[Records from a data source]
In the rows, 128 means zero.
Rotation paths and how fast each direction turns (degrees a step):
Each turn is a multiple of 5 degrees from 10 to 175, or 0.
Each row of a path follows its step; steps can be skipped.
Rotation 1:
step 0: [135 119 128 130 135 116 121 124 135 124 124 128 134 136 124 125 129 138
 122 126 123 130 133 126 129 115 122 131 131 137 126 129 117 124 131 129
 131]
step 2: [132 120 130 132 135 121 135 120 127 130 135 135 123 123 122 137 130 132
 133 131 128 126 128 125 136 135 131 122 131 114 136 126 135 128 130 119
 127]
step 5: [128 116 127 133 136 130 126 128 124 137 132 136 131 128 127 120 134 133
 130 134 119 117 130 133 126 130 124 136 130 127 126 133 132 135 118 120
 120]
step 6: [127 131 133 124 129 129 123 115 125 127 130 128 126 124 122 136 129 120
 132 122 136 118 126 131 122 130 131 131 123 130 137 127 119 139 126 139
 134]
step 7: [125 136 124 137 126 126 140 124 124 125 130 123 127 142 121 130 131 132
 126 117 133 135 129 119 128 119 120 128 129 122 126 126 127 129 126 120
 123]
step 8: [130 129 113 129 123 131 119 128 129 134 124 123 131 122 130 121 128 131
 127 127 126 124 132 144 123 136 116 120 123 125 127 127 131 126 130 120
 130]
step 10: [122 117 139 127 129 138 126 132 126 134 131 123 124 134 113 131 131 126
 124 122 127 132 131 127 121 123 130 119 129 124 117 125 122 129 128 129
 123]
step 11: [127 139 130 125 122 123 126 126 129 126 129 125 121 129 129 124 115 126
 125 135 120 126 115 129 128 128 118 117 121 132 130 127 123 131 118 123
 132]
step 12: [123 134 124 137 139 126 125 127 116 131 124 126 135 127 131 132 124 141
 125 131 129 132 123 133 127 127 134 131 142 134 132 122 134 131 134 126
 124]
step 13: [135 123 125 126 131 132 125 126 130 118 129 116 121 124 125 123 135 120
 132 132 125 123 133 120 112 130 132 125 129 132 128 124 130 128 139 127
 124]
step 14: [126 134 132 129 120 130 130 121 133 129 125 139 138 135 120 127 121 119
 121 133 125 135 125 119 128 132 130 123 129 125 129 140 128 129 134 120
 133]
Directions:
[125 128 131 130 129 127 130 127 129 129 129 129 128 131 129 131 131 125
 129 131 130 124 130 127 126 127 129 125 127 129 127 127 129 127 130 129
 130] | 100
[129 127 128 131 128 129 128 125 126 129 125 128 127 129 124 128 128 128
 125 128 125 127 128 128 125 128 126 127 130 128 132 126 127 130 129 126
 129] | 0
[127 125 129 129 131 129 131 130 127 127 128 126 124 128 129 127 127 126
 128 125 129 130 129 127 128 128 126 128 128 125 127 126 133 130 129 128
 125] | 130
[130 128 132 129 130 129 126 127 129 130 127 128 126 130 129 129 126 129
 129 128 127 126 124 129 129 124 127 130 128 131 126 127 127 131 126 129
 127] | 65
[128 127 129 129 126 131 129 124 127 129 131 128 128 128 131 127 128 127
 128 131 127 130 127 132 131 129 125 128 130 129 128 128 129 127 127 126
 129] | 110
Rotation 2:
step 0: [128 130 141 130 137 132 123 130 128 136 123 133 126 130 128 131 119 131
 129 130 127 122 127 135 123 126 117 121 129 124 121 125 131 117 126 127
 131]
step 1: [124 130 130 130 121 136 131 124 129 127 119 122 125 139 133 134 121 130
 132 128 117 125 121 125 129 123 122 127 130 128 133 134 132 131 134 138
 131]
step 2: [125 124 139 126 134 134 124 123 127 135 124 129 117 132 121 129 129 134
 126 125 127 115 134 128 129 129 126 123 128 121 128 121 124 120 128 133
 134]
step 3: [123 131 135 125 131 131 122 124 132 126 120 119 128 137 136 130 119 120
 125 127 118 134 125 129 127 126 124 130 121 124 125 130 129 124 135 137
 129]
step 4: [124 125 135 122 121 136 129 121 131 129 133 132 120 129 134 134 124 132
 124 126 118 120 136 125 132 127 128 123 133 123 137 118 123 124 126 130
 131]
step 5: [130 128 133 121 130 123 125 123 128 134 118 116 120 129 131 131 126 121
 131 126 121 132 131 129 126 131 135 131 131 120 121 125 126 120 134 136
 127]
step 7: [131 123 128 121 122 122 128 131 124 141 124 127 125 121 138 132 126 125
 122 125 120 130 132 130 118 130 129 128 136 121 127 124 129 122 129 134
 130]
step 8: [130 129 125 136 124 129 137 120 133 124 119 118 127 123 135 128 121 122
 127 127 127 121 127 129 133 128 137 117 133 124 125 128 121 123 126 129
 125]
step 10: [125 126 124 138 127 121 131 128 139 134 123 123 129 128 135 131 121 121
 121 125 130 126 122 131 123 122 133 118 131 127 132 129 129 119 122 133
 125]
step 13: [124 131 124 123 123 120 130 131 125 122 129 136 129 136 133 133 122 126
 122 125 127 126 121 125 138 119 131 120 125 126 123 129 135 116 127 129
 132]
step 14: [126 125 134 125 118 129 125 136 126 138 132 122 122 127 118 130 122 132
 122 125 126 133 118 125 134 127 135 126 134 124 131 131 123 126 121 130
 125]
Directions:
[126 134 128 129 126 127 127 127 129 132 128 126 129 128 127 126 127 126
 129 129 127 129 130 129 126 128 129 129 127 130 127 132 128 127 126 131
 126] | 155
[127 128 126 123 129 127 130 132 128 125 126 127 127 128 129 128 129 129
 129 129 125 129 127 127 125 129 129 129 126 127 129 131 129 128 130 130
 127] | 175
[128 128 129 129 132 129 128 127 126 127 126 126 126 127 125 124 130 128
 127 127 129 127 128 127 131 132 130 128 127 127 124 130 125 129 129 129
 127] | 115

→ **Description of the task**
Pick out each line above that includes "Rotation" and show it.

→ **Task solution**
Rotation paths and how fast each direction turns (degrees a step):
Rotation 1:
Rotation 2:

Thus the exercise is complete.